*TASK OBJECTIVE*:
Could you repeat the records shown below exactly as written?

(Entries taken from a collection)

Each row has a hidden trait or not; one of two labels after the row says which. A new part has a new trait and new labels.
[0.53,1.10,0.68,-0.45,0.27,-0.20,0.15,-2.76,1.31,0.64,1.29,1.21,1.52,-2.26,0.77,-0.33,2.54,0.90,-0.11,2.88,-0.80,-2.89,-1.16,-0.35,-0.58,-0.72,-0.21,0.11,0.13,-4.04,-0.74,0.05]
J
[1.34,0.63,1.04,0.67,-0.84,-0.17,-2.25,-4.75,0.02,-0.38,3.06,-1.84,-1.74,-2.32,1.32,0.86,0.07,0.73,0.10,0.45,-1.51,-5.94,0.89,1.96,-0.94,0.90,-2.45,1.89,-0.29,-1.45,-0.51,-2.16]
U
[0.27,0.72,2.05,-1.50,-0.20,0.56,-3.73,-3.22,-0.12,-1.78,-3.68,-9.99,-6.87,-6.39,-3.77,3.45,4.30,-2.16,1.69,-3.52,-2.35,-4.47,0.55,1.13,-1.10,2.07,1.85,2.29,-0.83,-1.18,-1.13,1.55]
U
[-4.96,-6.24,1.49,-0.28,-0.43,1.07,1.25,-0.54,2.02,0.29,5.64,-7.39,0.45,-2.77,7.17,0.22,0.62,2.03,0.39,3.53,-1.91,-1.92,-3.31,1.30,-1.08,0.95,-2.55,1.70,-1.08,-1.02,-1.04,-0.30]
J
[-0.19,-3.23,1.94,-0.69,-0.71,-0.31,-0.82,-4.14,-1.39,1.18,-3.31,-9.34,-1.71,-3.42,1.32,3.08,1.19,1.93,-1.03,1.32,-3.73,-1.95,-1.24,-0.10,-6.66,-2.14,0.46,-2.01,-0.30,-1.83,-2.16,-1.30]
U
[0.38,-0.23,2.83,-2.06,-0.40,0.36,-1.29,-2.80,0.21,2.78,-1.05,-7.62,-1.99,-0.44,0.24,5.68,0.97,2.67,-1.84,-3.42,-4.34,-4.29,-0.52,1.71,-1.29,-0.27,1.08,-2.22,-1.42,-1.41,-3.66,0.17]
U
[1.21,-0.76,1.74,-0.06,-0.89,-0.22,-1.46,-2.11,-0.39,-0.38,-0.34,-2.39,-0.03,-5.43,1.26,1.72,1.22,1.01,-0.09,-1.00,-0.12,-2.79,-0.70,0.45,-3.24,0.41,-0.55,-0.37,-0.75,-2.11,-2.98,-0.35]
U
[0.41,-0.62,1.65,-0.62,-0.11,-1.11,-2.89,-1.13,-0.77,-2.73,-1.52,-1.07,0.52,-2.65,0.65,1.89,0.21,1.62,-0.28,-0.66,-0.67,-5.27,0.74,2.94,-1.29,-0.90,-1.61,0.65,-2.14,-1.42,-1.55,-2.81]
U
[0.23,-2.10,1.21,-0.90,0.16,0.04,-1.99,-3.32,0.18,-1.93,-2.33,-8.76,-7.17,-1.02,-2.31,1.39,3.25,-3.98,0.42,-2.16,0.77,-1.61,-0.02,0.65,-0.15,2.98,-1.07,4.34,-0.68,-0.64,0.35,0.42]
U
[0.88,-1.67,0.17,0.85,1.11,0.55,2.59,-0.96,0.17,-0.75,0.57,1.33,1.06,-4.58,1.38,1.90,-0.23,-2.23,0.36,0.86,-0.28,-0.44,0.75,-1.84,-1.70,2.41,-1.95,0.46,0.12,0.74,0.33,-0.07]
U
[-4.78,-4.54,1.81,-1.88,-1.05,0.92,0.37,3.96,1.70,2.01,4.90,-4.09,-5.03,-2.01,6.58,2.85,1.78,2.15,0.31,-2.39,-1.80,3.67,-4.07,1.30,-2.13,-1.88,-1.22,0.96,0.24,5.00,-2.55,0.40]
J
[0.40,-0.38,0.98,0.16,1.19,-0.14,-1.72,-0.45,-0.65,0.44,-1.54,-2.40,-0.66,-1.27,0.40,0.54,0.88,0.29,-1.59,-0.30,-1.30,-1.12,0.07,0.34,0.04,1.36,-1.71,-0.23,-0.45,-0.26,-1.74,-0.67]
U
[2.45,-0.95,0.95,-0.17,0.48,0.06,-4.19,-0.39,-0.32,-2.53,-3.30,-2.92,0.50,0.64,-3.61,-0.45,0.80,-4.33,1.18,-1.15,-4.89,-1.43,0.01,0.78,-0.21,2.97,0.51,-0.44,-1.21,-0.31,-0.74,0.11]
U
[0.66,0.77,2.10,-1.30,-0.31,-0.67,-1.75,-3.30,-0.41,0.82,-0.30,-6.61,0.02,-2.51,2.10,6.28,1.17,1.74,0.23,-2.76,-5.06,-2.80,0.31,3.42,-0.34,-1.27,0.42,-0.82,-2.41,-1.61,-2.58,-2.82]
U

*EXERCISE RESPONSE*:
Each row has a hidden trait or not; one of two labels after the row says which. A new part has a new trait and new labels.
[0.53,1.10,0.68,-0.45,0.27,-0.20,0.15,-2.76,1.31,0.64,1.29,1.21,1.52,-2.26,0.77,-0.33,2.54,0.90,-0.11,2.88,-0.80,-2.89,-1.16,-0.35,-0.58,-0.72,-0.21,0.11,0.13,-4.04,-0.74,0.05]
J
[1.34,0.63,1.04,0.67,-0.84,-0.17,-2.25,-4.75,0.02,-0.38,3.06,-1.84,-1.74,-2.32,1.32,0.86,0.07,0.73,0.10,0.45,-1.51,-5.94,0.89,1.96,-0.94,0.90,-2.45,1.89,-0.29,-1.45,-0.51,-2.16]
U
[0.27,0.72,2.05,-1.50,-0.20,0.56,-3.73,-3.22,-0.12,-1.78,-3.68,-9.99,-6.87,-6.39,-3.77,3.45,4.30,-2.16,1.69,-3.52,-2.35,-4.47,0.55,1.13,-1.10,2.07,1.85,2.29,-0.83,-1.18,-1.13,1.55]
U
[-4.96,-6.24,1.49,-0.28,-0.43,1.07,1.25,-0.54,2.02,0.29,5.64,-7.39,0.45,-2.77,7.17,0.22,0.62,2.03,0.39,3.53,-1.91,-1.92,-3.31,1.30,-1.08,0.95,-2.55,1.70,-1.08,-1.02,-1.04,-0.30]
J
[-0.19,-3.23,1.94,-0.69,-0.71,-0.31,-0.82,-4.14,-1.39,1.18,-3.31,-9.34,-1.71,-3.42,1.32,3.08,1.19,1.93,-1.03,1.32,-3.73,-1.95,-1.24,-0.10,-6.66,-2.14,0.46,-2.01,-0.30,-1.83,-2.16,-1.30]
U
[0.38,-0.23,2.83,-2.06,-0.40,0.36,-1.29,-2.80,0.21,2.78,-1.05,-7.62,-1.99,-0.44,0.24,5.68,0.97,2.67,-1.84,-3.42,-4.34,-4.29,-0.52,1.71,-1.29,-0.27,1.08,-2.22,-1.42,-1.41,-3.66,0.17]
U
[1.21,-0.76,1.74,-0.06,-0.89,-0.22,-1.46,-2.11,-0.39,-0.38,-0.34,-2.39,-0.03,-5.43,1.26,1.72,1.22,1.01,-0.09,-1.00,-0.12,-2.79,-0.70,0.45,-3.24,0.41,-0.55,-0.37,-0.75,-2.11,-2.98,-0.35]
U
[0.41,-0.62,1.65,-0.62,-0.11,-1.11,-2.89,-1.13,-0.77,-2.73,-1.52,-1.07,0.52,-2.65,0.65,1.89,0.21,1.62,-0.28,-0.66,-0.67,-5.27,0.74,2.94,-1.29,-0.90,-1.61,0.65,-2.14,-1.42,-1.55,-2.81]
U
[0.23,-2.10,1.21,-0.90,0.16,0.04,-1.99,-3.32,0.18,-1.93,-2.33,-8.76,-7.17,-1.02,-2.31,1.39,3.25,-3.98,0.42,-2.16,0.77,-1.61,-0.02,0.65,-0.15,2.98,-1.07,4.34,-0.68,-0.64,0.35,0.42]
U
[0.88,-1.67,0.17,0.85,1.11,0.55,2.59,-0.96,0.17,-0.75,0.57,1.33,1.06,-4.58,1.38,1.90,-0.23,-2.23,0.36,0.86,-0.28,-0.44,0.75,-1.84,-1.70,2.41,-1.95,0.46,0.12,0.74,0.33,-0.07]
U
[-4.78,-4.54,1.81,-1.88,-1.05,0.92,0.37,3.96,1.70,2.01,4.90,-4.09,-5.03,-2.01,6.58,2.85,1.78,2.15,0.31,-2.39,-1.80,3.67,-4.07,1.30,-2.13,-1.88,-1.22,0.96,0.24,5.00,-2.55,0.40]
J
[0.40,-0.38,0.98,0.16,1.19,-0.14,-1.72,-0.45,-0.65,0.44,-1.54,-2.40,-0.66,-1.27,0.40,0.54,0.88,0.29,-1.59,-0.30,-1.30,-1.12,0.07,0.34,0.04,1.36,-1.71,-0.23,-0.45,-0.26,-1.74,-0.67]
U
[2.45,-0.95,0.95,-0.17,0.48,0.06,-4.19,-0.39,-0.32,-2.53,-3.30,-2.92,0.50,0.64,-3.61,-0.45,0.80,-4.33,1.18,-1.15,-4.89,-1.43,0.01,0.78,-0.21,2.97,0.51,-0.44,-1.21,-0.31,-0.74,0.11]
U
[0.66,0.77,2.10,-1.30,-0.31,-0.67,-1.75,-3.30,-0.41,0.82,-0.30,-6.61,0.02,-2.51,2.10,6.28,1.17,1.74,0.23,-2.76,-5.06,-2.80,0.31,3.42,-0.34,-1.27,0.42,-0.82,-2.41,-1.61,-2.58,-2.82]
U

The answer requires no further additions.